[Records from a dataset]
:::::
Rotation paths and how fast each direction turns (degrees per step)
Each turn is a multiple of 5 degrees from 10 to 175, or 0.
Each row of a path follows its step; steps can be skipped.
Rotation 1:
step 0: [64,-100,-161,-231,99,-27,41,-91,-131,-74,127,-27,-47,-399,-46,77,-265,387,124,221,-134,-53,108,96,-92,95,238,-40,-54,103,212,80,-426,302,108,87,-26,-196,17,-36,-159,246,-55,158,18,-96,140,-126,26,-12,33,23,-184,-47]
step 1: [-109,90,40,52,-62,-75,-4,-193,-384,-209,191,48,-59,-173,-122,72,-334,-63,2,70,-82,10,154,-99,-160,91,-49,-80,168,-42,37,-81,-165,40,-51,56,-33,-183,158,-317,-133,170,40,3,-66,-50,-205,29,312,452,-24,282,-88,-197]
step 2: [-256,-114,-154,-76,-17,-103,-40,-233,-230,-264,-305,116,-129,-219,-57,125,-430,-170,-14,-97,240,-234,-14,-183,117,200,118,92,132,-60,22,-17,-242,227,-99,-1,30,136,25,98,-105,127,85,109,-135,-79,-70,32,-17,-15,329,82,100,-76]
step 3: [-156,-157,-163,21,-240,24,-221,-54,-195,-144,-6,52,80,64,-187,50,-203,82,-124,-159,-23,102,94,116,158,-10,-123,52,297,-116,335,-92,-123,92,-148,-237,279,36,-335,27,-82,339,-90,346,74,-178,-67,-58,23,32,-94,189,46,-73]
step 4: [79,41,-118,-168,-85,-49,1,-12,-101,-291,95,81,-126,-129,-166,-100,-304,321,-256,200,111,152,78,196,-45,209,48,207,-172,-27,115,-207,-182,-34,-83,247,147,67,-136,250,213,123,224,261,163,23,-155,-130,40,56,94,177,141,39]
step 5: [87,-111,50,53,-66,-36,56,129,-168,-21,121,98,-96,-373,77,1,-346,18,-341,-66,-123,4,-61,62,217,-28,-38,99,39,159,433,-279,-51,-76,19,116,-115,-136,31,-94,35,295,186,-51,248,-182,123,157,11,122,156,183,-186,-97]
step 6: [326,-229,-123,187,-19,-18,98,-181,-197,-249,89,180,-253,-179,71,-123,-89,155,-214,135,50,-192,171,-97,211,329,148,-103,-19,0,-49,16,-30,130,-16,-184,263,75,64,-142,-39,117,133,164,-15,-177,20,12,-40,200,209,58,-311,-162]
step 7: [-93,-18,-60,18,-76,-48,-215,-193,-195,-118,-135,20,-21,-166,101,79,-14,160,-96,-35,41,-213,54,58,145,230,-172,94,-39,194,188,-167,289,272,-156,-59,29,175,-10,72,-261,88,99,11,-11,-416,-101,-41,219,470,-94,131,71,33]
step 8: [-75,36,-82,-209,-362,-127,-61,-118,32,-97,122,115,-245,-146,31,197,33,176,100,110,87,-24,33,-25,338,335,-73,120,-24,-164,61,155,-96,157,-71,220,103,35,15,37,-230,260,-7,117,275,-285,180,-180,-42,-74,121,229,207,-55]
Speeds:
[67,-2,46,2,-5,7,-2,29,-49,-26,-43,-11,-52,93,-58,-40,-56,-22,-61,85,-10,66,-1,41,-22,50,37,-11,18,15,-16,71,27,-76,-34,13,2,70,76,39,-81,-71,-9,9,-8,-9,-100,-6,94,8,-1,-31,6,-20]  140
:::::
[Task brief]
Exactly as written, output all of the entries.

[Answer for this exercise]
Rotation paths and how fast each direction turns (degrees per step)
Each turn is a multiple of 5 degrees from 10 to 175, or 0.
Each row of a path follows its step; steps can be skipped.
Rotation 1:
step 0: [64,-100,-161,-231,99,-27,41,-91,-131,-74,127,-27,-47,-399,-46,77,-265,387,124,221,-134,-53,108,96,-92,95,238,-40,-54,103,212,80,-426,302,108,87,-26,-196,17,-36,-159,246,-55,158,18,-96,140,-126,26,-12,33,23,-184,-47]
step 1: [-109,90,40,52,-62,-75,-4,-193,-384,-209,191,48,-59,-173,-122,72,-334,-63,2,70,-82,10,154,-99,-160,91,-49,-80,168,-42,37,-81,-165,40,-51,56,-33,-183,158,-317,-133,170,40,3,-66,-50,-205,29,312,452,-24,282,-88,-197]
step 2: [-256,-114,-154,-76,-17,-103,-40,-233,-230,-264,-305,116,-129,-219,-57,125,-430,-170,-14,-97,240,-234,-14,-183,117,200,118,92,132,-60,22,-17,-242,227,-99,-1,30,136,25,98,-105,127,85,109,-135,-79,-70,32,-17,-15,329,82,100,-76]
step 3: [-156,-157,-163,21,-240,24,-221,-54,-195,-144,-6,52,80,64,-187,50,-203,82,-124,-159,-23,102,94,116,158,-10,-123,52,297,-116,335,-92,-123,92,-148,-237,279,36,-335,27,-82,339,-90,346,74,-178,-67,-58,23,32,-94,189,46,-73]
step 4: [79,41,-118,-168,-85,-49,1,-12,-101,-291,95,81,-126,-129,-166,-100,-304,321,-256,200,111,152,78,196,-45,209,48,207,-172,-27,115,-207,-182,-34,-83,247,147,67,-136,250,213,123,224,261,163,23,-155,-130,40,56,94,177,141,39]
step 5: [87,-111,50,53,-66,-36,56,129,-168,-21,121,98,-96,-373,77,1,-346,18,-341,-66,-123,4,-61,62,217,-28,-38,99,39,159,433,-279,-51,-76,19,116,-115,-136,31,-94,35,295,186,-51,248,-182,123,157,11,122,156,183,-186,-97]
step 6: [326,-229,-123,187,-19,-18,98,-181,-197,-249,89,180,-253,-179,71,-123,-89,155,-214,135,50,-192,171,-97,211,329,148,-103,-19,0,-49,16,-30,130,-16,-184,263,75,64,-142,-39,117,133,164,-15,-177,20,12,-40,200,209,58,-311,-162]
step 7: [-93,-18,-60,18,-76,-48,-215,-193,-195,-118,-135,20,-21,-166,101,79,-14,160,-96,-35,41,-213,54,58,145,230,-172,94,-39,194,188,-167,289,272,-156,-59,29,175,-10,72,-261,88,99,11,-11,-416,-101,-41,219,470,-94,131,71,33]
step 8: [-75,36,-82,-209,-362,-127,-61,-118,32,-97,122,115,-245,-146,31,197,33,176,100,110,87,-24,33,-25,338,335,-73,120,-24,-164,61,155,-96,157,-71,220,103,35,15,37,-230,260,-7,117,275,-285,180,-180,-42,-74,121,229,207,-55]
Speeds:
[67,-2,46,2,-5,7,-2,29,-49,-26,-43,-11,-52,93,-58,-40,-56,-22,-61,85,-10,66,-1,41,-22,50,37,-11,18,15,-16,71,27,-76,-34,13,2,70,76,39,-81,-71,-9,9,-8,-9,-100,-6,94,8,-1,-31,6,-20]  140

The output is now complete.